> [PROBLEM TO SOLVE] Working from the listing below, set down every line exactly.

+--

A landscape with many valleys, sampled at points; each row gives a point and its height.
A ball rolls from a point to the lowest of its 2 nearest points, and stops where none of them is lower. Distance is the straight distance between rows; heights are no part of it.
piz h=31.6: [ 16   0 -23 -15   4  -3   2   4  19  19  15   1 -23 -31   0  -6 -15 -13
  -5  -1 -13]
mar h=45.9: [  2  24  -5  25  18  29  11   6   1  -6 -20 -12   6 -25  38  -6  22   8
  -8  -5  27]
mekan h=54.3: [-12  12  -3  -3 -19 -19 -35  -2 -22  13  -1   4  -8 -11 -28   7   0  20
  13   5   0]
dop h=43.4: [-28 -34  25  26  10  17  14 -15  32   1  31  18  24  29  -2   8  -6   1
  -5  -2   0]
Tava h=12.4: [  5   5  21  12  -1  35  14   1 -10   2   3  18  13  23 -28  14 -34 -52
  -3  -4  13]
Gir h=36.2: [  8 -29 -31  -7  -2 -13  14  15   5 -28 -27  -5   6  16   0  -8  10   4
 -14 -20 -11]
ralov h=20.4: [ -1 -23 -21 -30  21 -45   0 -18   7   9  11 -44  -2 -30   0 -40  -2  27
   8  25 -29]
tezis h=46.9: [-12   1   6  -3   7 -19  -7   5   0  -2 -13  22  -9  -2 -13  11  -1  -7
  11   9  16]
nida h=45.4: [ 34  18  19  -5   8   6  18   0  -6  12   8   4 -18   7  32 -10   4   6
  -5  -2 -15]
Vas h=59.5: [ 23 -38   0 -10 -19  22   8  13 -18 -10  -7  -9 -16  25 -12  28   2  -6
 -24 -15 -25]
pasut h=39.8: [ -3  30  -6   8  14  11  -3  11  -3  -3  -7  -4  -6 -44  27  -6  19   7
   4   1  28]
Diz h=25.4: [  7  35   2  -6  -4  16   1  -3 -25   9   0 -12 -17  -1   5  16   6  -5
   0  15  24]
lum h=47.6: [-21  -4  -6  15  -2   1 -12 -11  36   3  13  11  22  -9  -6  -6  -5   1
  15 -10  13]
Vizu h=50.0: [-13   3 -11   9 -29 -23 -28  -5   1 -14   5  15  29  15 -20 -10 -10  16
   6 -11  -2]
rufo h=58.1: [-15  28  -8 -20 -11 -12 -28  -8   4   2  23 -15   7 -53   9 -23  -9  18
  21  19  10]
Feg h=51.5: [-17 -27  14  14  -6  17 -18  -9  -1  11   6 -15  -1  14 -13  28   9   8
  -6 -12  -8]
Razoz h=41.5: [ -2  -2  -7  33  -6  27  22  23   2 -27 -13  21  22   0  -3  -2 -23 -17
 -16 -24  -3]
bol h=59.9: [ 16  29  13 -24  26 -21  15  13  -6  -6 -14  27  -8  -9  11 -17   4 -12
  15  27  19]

+--

> [EXERCISE RESULT]
A landscape with many valleys, sampled at points; each row gives a point and its height.
A ball rolls from a point to the lowest of its 2 nearest points, and stops where none of them is lower. Distance is the straight distance between rows; heights are no part of it.
piz h=31.6: [ 16   0 -23 -15   4  -3   2   4  19  19  15   1 -23 -31   0  -6 -15 -13
  -5  -1 -13]
mar h=45.9: [  2  24  -5  25  18  29  11   6   1  -6 -20 -12   6 -25  38  -6  22   8
  -8  -5  27]
mekan h=54.3: [-12  12  -3  -3 -19 -19 -35  -2 -22  13  -1   4  -8 -11 -28   7   0  20
  13   5   0]
dop h=43.4: [-28 -34  25  26  10  17  14 -15  32   1  31  18  24  29  -2   8  -6   1
  -5  -2   0]
Tava h=12.4: [  5   5  21  12  -1  35  14   1 -10   2   3  18  13  23 -28  14 -34 -52
  -3  -4  13]
Gir h=36.2: [  8 -29 -31  -7  -2 -13  14  15   5 -28 -27  -5   6  16   0  -8  10   4
 -14 -20 -11]
ralov h=20.4: [ -1 -23 -21 -30  21 -45   0 -18   7   9  11 -44  -2 -30   0 -40  -2  27
   8  25 -29]
tezis h=46.9: [-12   1   6  -3   7 -19  -7   5   0  -2 -13  22  -9  -2 -13  11  -1  -7
  11   9  16]
nida h=45.4: [ 34  18  19  -5   8   6  18   0  -6  12   8   4 -18   7  32 -10   4   6
  -5  -2 -15]
Vas h=59.5: [ 23 -38   0 -10 -19  22   8  13 -18 -10  -7  -9 -16  25 -12  28   2  -6
 -24 -15 -25]
pasut h=39.8: [ -3  30  -6   8  14  11  -3  11  -3  -3  -7  -4  -6 -44  27  -6  19   7
   4   1  28]
Diz h=25.4: [  7  35   2  -6  -4  16   1  -3 -25   9   0 -12 -17  -1   5  16   6  -5
   0  15  24]
lum h=47.6: [-21  -4  -6  15  -2   1 -12 -11  36   3  13  11  22  -9  -6  -6  -5   1
  15 -10  13]
Vizu h=50.0: [-13   3 -11   9 -29 -23 -28  -5   1 -14   5  15  29  15 -20 -10 -10  16
   6 -11  -2]
rufo h=58.1: [-15  28  -8 -20 -11 -12 -28  -8   4   2  23 -15   7 -53   9 -23  -9  18
  21  19  10]
Feg h=51.5: [-17 -27  14  14  -6  17 -18  -9  -1  11   6 -15  -1  14 -13  28   9   8
  -6 -12  -8]
Razoz h=41.5: [ -2  -2  -7  33  -6  27  22  23   2 -27 -13  21  22   0  -3  -2 -23 -17
 -16 -24  -3]
bol h=59.9: [ 16  29  13 -24  26 -21  15  13  -6  -6 -14  27  -8  -9  11 -17   4 -12
  15  27  19]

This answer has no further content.